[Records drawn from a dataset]
Points on a hilly landscape, in no order, each with its height.
A ball rolls from a point to whichever of its 2 nearest points has the largest drop for the distance, and stops where none of them is lower. Distance is the straight distance between rows; heights are no part of it.
k_896 h=606: [106 154  96 132  92 126 162 146  88 146 119 121  72 131 124 100  64  92
 148 103 138 123  99 137 117 152 109 136  92]
k_413 h=455: [168  93 117 123 105  49 165 164 152 153 149 104 164 117  79 122 129 143
 156 102 159 135  77 141 157 123 132 136 176]
k_318 h=660: [123 177 167 115  93 200  74  86 110  94 102 151  98 113 140 129 119 168
  57 130 114 108 167 100 173  98 171 140 124]
k_278 h=542: [111 129 145 146 120 175 105 123  87 103 126 165 109 147 142 117 116 164
  82 159 135 131 143 106 134 105 120 133 108]
k_600 h=253: [105 131 148 137  64 100 127  89 169  92  75  78 115 130 106 139 122 142
 137 134 126 165  98  87 137 105 186 133 128]
k_149 h=492: [167 208 146  92 121 163 156  93 110 203 152 125 140 116 153 108 107 131
 201 128  73 109 156 108  79 130 144 107 126]
k_32 h=464: [ 73 151  91 144 111 103 154 115 132 155 161 106  86 161 139  73  65 134
 103 108 172  64 129  90 125 123  97 153 121]
k_631 h=271: [168 122  78 145 126 185 106 138 114 109 128 125 139 107 122 103 117  72
 126  74 152  93 145 226 148 152 101 138 120]
k_181 h=585: [138 144 146  93 124 160  96 112 130 138 114 114 108 138 149 124 101 141
 108  95  78 125 160  84 105 105 151 124 102]
k_543 h=274: [195 130 110 104 145 161 127 177 126 114  90 118  91 101  94 126  84  96
 150  62  73 128 145 196 159 139 122 148  90]
k_842 h=351: [114 103 141 114 167 130 161 152 123  91  82 169 108 127 132 155 138  65
 120 134  91 156 126 136 102 145 107 122 107]
k_28 h=348: [164 114 118 137 169 181 103 135  87 126 172 149 168 152 147 119 139 138
 143 125 107 109 174 181 113 134 114 134 111]
k_733 h=556: [ 90  76 121 159 139  85 137 108 159  73 127 105 143 174 118 142 175 136
 150 171 105 161 120 116 122 128 136 131 121]
k_405 h=432: [129 117  63 121 174 149 125 140 122 187 190 108 157 102 145  69 121 161
 181 154 122  36 176 136 119 135 130 183 154]
k_197 h=519: [121 123 116 167 134 164 137 133  96 157 159 176 137 165 146 108 154 153
  82 174 193  93 129 119 103 132  78 149 110]
k_832 h=322: [114 137 157 110  92 120 165 137 112 125  57 157  97 101 129 133 118  70
 131 123 150 169  87 132 120 151 116 128 132]
k_866 h=482: [103 145  87 172 105 144  54  91  86 119  99 117 157 129 166 124 172 107
  99 107 164 124 159 198 156 183 109 127 119]
k_507 h=323: [ 86 181 166  93 131 130 130  97 157 100  42 118  77  85 134 194 138  67
 119 128  79 162 106  63 107 142 145 104 105]
k_895 h=240: [183 127  69 129 153 139 142 183 130 127 166 151 135 118 125 111  87 107
 158 100 113 132 136 203 128 144  81 160  93]
k_228 h=220: [ 97 126  79 180 107 156  88 125  77 108 169 166 152 155 157 121 163 163
  75 162 188 130 128 169 128 150  86 127  95]
k_308 h=509: [163 184 140  72 107 120 151 124 124 179 132 123 136 127 130 117 122 134
 187 116  54 151 144 101 102 125 146 102 102]
k_470 h=333: [189 118 146 140 168 182  94 136  83  91 140 179 160 137 146 159 153 114
 129  99 102 127 165 213 135 131 126 134 127]
k_385 h=495: [151 135 177  94 132 129 174 160 127 117 139 193 120 121 115 172  97 142
 151 120 100 168  92 109 102 120 152 138 113]
k_668 h=296: [174 134  49 137 144 115 142 175 111 172 184 103 140 104 126  97  98 120
 191  91 118 102 136 202 144 169  82 156 104]
k_338 h=226: [ 97 139 150 154 176 141 120  75 107 171 133 115 129 178 177 116 161 106
 125 153 118  80 185  90  99 153 115 101 135]
k_116 h=719: [170 167 145 149  92 211  74 106 118 136 116 107 108 124 137 111  79 134
  68  62 166  69 172 152 160 111 138 163 158]
k_883 h=418: [ 99 126  85 139  98  71 152 133 105 171 119  82 115 168 141 105 119  86
 144 109 148 123 105 135 108 175 104 111 111]
k_389 h=376: [122 103  64 121 131 108 124 170 115 114 207 147 167  96 111 112 132 176
 179 122 116 138 112 214 161 142 132 129 126]
k_974 h=380: [170 164  98 110 129 146 147 144 113 148 129  95  93  97 111 111  73 117
 198  96  52 119 152 162 147 145 119 116  70]
k_357 h=227: [102 132 175 122  91 115 136  87 165  98 120 114 116 123 109 149 118 176
 110 152 130 154 102  56 117  93 177 128 134]
k_978 h=80: [140  81 125 148 138  95 135 162 157  55 116 169 130 170  90 153 155 111
  95 124 155 156  81 176 122 104 125 202 107]
k_440 h=194: [ 92 106 129 171 154 120 100  96 104 150 148 112 156 181 165 122 176 149
  99 180 136 108 169 108 113 135 111 115 125]
k_887 h=510: [153 148 142 101  92 130 150 177  99 115 123 155 108 118 118 144  84 150
 157 100  91 177 100 149 145 117 141 140 102]
k_754 h=216: [192 141 124  96 136 122 127 177 127 179 169 122 125 121 117 109  60 166
 157  74  82 116 143 122 120 114 117 141 110]
k_73 h=311: [166 108  44 143 134 119  92 188 149 116 180 138 153 126 112 116 126 118
 105  84 147 121 104 215 161 126  84 179 110]
k_565 h=221: [143  90 149 135 229 118 137 159 154  96 136 205 157 158 127 171 211  94
 111 171  87 120 146 138 115 102 102 130 128]
k_113 h=283: [127 148 184 127 198 197 119 114 122 124 140 163 129 124 147 146 157 165
  87 183 109  81 167  56 111 107 128  99 130]
k_133 h=402: [139 133  77 117 169 189 122 127 129 154 200  96 131 107 125  68  83 159
 172 153 101  54 195 133 124 115 121 165 123]
k_124 h=508: [109 115 180 135 152  99 136 113 133 163  92 124 128 170 146 150 123 100
 112 129 141 140 123  64  65 142 100 132 128]
k_741 h=600: [136 132 148 103 120  75 133 137 167 134  33 101  72 109  94 180  95  90
  90  78 103 135  86  81  71 144 140 178 100]
k_722 h=266: [133 157 205  91 114 132 130 114 137 109  80 175 127 114 118 197 133 125
 112 139 113 182 104  74 110 106 165 129 125]
k_393 h=168: [120  97 185 128 165 105 158 121 133 155 140 146 186 148 145 149 178 134
 154 189 130 148 139  85  97 132 120 104 163]
k_774 h=630: [137 177 107 133 110 175 147 116  85 145 138 135  94 129 147  96  75  97
 156  96 140 110 141 156 121 150 111 120 115]
k_623 h=547: [132 175 155  94  95 137 177 138  97 172 118 152  87 131 137 132  82 129
 158 118  96 168 112 108  77 141 133 122  86]
k_765 h=225: [130 133 121 132 111  76 107 110 133 197 146  64 144 180 138 102 119 139
 128 109 121 119 140  92 106 138 138 128 140]
k_421 h=357: [124 103  50 127 123 114 107 166 128 102 198 126 138 131 113 118  89 179
 151 117 115 152 132 183 140 121 113 153  98]
k_758 h=523: [108 141 180 131 152 143 145 118 105 153 116 164 137 152 163 147 147 103
 138 159 127 138 139  78  66 153 101 102 122]
k_388 h=398: [150 107  78 116 132  97 160 184 140 147 195 137 157  86  99 101 132 166
 185 130 137 108  89 171 157 116 133 144 161]
k_195 h=268: [142 161 198 118 145 204 107  99 126 109 115 173 127 110 143 156 150 163
  86 151 106 117 144  78 133  93 155  88 141]
k_949 h=404: [ 74 152  38 151  66 140  89 127  99 102 151  90 102 112 133  91  79 160
 123 109 134 129 134 159 175 144 129 127  88]
k_535 h=409: [123  82 166 155 146  85 173 125 185  88 131 168 135 139  84 157 185 151
 105 167 202 158  77 117 147 111 132 150 172]
k_601 h=425: [114 104 135 155 126 142 111 115 100 109  62 155 128 161 144 139 160  65
  80 162 174 138 128 134 112 134  88 156 119]
k_734 h=250: [158 111 154 133 189 162 136 173 120  86 142 233 132 159 142 146 163 125
  68 153 147 124 126 167 131  99  94 165  99]
k_727 h=787: [106 172 127 108 160 202 137 102 116 110 132 154  57  92 143 105  80 121
  93 113 134  58 141  94 132 120 128 112 107]
k_130 h=209: [135  71 157 120 217  84 147 173 155 129 145 180 174 175 123 169 181 123
 134 152  95 145 145 133  89 121 117 154 147]
k_506 h=513: [118 126 121 156  80 121 103 130  95  88 142 176 165 113 127 154 167 159
 126 146 189 171  94 177 175 141 136 106 149]
k_800 h=207: [122 114  64 160 124 146  84 133 100 122 194 142 176 119 160 106 151 174
 117 140 157 100 144 189 140 148 103 141 112]
k_334 h=371: [147 118 155 108 155 121 108 124 126 164 117 105 143 137 132 118 139  98
 126 116 112 116 143 122 110 136 115 113 149]
k_351 h=339: [161 114 154  85 198 138 137 147 168 132 144 155 136 100 109 127 139 160
 110 124 110  90 136 104 133  87 151 117 175]
k_2 h=347: [158 129  71 136 113  95 130 161  98 183 153  88 158 124 124  94 126 115
 161  92 137 120 119 172 122 169  98 129 116]
k_71 h=247: [111 142 184 126 120 160 109 109 124 101  74 164 134 115 133 161 154 134
 115 156 108 164 125  99 150  94 157  95 143]
k_984 h=435: [ 89 119 147 107 170 135 152 122 170  78  77 125 111  81 124 146 166  81
 125 157 115 142 118 105 158 129 129  76 148]
k_187 h=564: [147 155 112 122  77 118 163 144 111 155 158 108 144  69 118  93  97 141
 145  99 177  99  89 123 172 120 126 100 180]
k_223 h=653: [123 143 155 106 103 161  76 107 149  96  96 113  89  98 128 132 113 169
  63 118 114 115 142  91 164  68 170 144 138]
k_669 h=545: [146  96 160 139 122  94  86 135 142 100  92 124 143 137 123 161 169 126
  89 111 131 165 125 143 150 110 156 132 153]
k_432 h=541: [ 73 131 102 115 100  88 170 120 136 147 135  76 108 122 131 101 116 138
 156 148 135 104 104  74 137 138 134 101 133]
k_117 h=301: [ 81 177 131 103 110 109 143  92 155 121  35  81  76 111 127 139 128  74
 129 130  80 165 123  87 131 153 146  95 100]
k_233 h=491: [107 131 183 138 153 131 137 111 131 151  79 156 103 150 145 158 140  94
  63 151 188 123 124  67  70 166  91 127 133]
k_387 h=512: [116 128 122 118 104  89 176 142 154 138 152  99 104 110 101 107  74 167
 141 125 123 108  90  70 137 116 135 142 127]
k_856 h=319: [137 132 164 102 202 203 153 120 147 105 148 163 110  76 129 139 144 149
 110 141  93  77 145 106 148 100 147 101 148]
k_434 h=505: [133 104 112 152 124 135  89 140  98  98 127 158 166 131 133 146 179 131
 105 134 170 148 113 192 146 135 103 131 128]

-- WHAT YOU HAVE TO DO --
Your answer should consist of the lines from the line with "128 145 196" to the line with "151 120 100" above, repeated exactly, both ends included.

-- RESULT OF THE TASK --
 150  62  73 128 145 196 159 139 122 148  90]
k_842 h=351: [114 103 141 114 167 130 161 152 123  91  82 169 108 127 132 155 138  65
 120 134  91 156 126 136 102 145 107 122 107]
k_28 h=348: [164 114 118 137 169 181 103 135  87 126 172 149 168 152 147 119 139 138
 143 125 107 109 174 181 113 134 114 134 111]
k_733 h=556: [ 90  76 121 159 139  85 137 108 159  73 127 105 143 174 118 142 175 136
 150 171 105 161 120 116 122 128 136 131 121]
k_405 h=432: [129 117  63 121 174 149 125 140 122 187 190 108 157 102 145  69 121 161
 181 154 122  36 176 136 119 135 130 183 154]
k_197 h=519: [121 123 116 167 134 164 137 133  96 157 159 176 137 165 146 108 154 153
  82 174 193  93 129 119 103 132  78 149 110]
k_832 h=322: [114 137 157 110  92 120 165 137 112 125  57 157  97 101 129 133 118  70
 131 123 150 169  87 132 120 151 116 128 132]
k_866 h=482: [103 145  87 172 105 144  54  91  86 119  99 117 157 129 166 124 172 107
  99 107 164 124 159 198 156 183 109 127 119]
k_507 h=323: [ 86 181 166  93 131 130 130  97 157 100  42 118  77  85 134 194 138  67
 119 128  79 162 106  63 107 142 145 104 105]
k_895 h=240: [183 127  69 129 153 139 142 183 130 127 166 151 135 118 125 111  87 107
 158 100 113 132 136 203 128 144  81 160  93]
k_228 h=220: [ 97 126  79 180 107 156  88 125  77 108 169 166 152 155 157 121 163 163
  75 162 188 130 128 169 128 150  86 127  95]
k_308 h=509: [163 184 140  72 107 120 151 124 124 179 132 123 136 127 130 117 122 134
 187 116  54 151 144 101 102 125 146 102 102]
k_470 h=333: [189 118 146 140 168 182  94 136  83  91 140 179 160 137 146 159 153 114
 129  99 102 127 165 213 135 131 126 134 127]
k_385 h=495: [151 135 177  94 132 129 174 160 127 117 139 193 120 121 115 172  97 142
 151 120 100 168  92 109 102 120 152 138 113]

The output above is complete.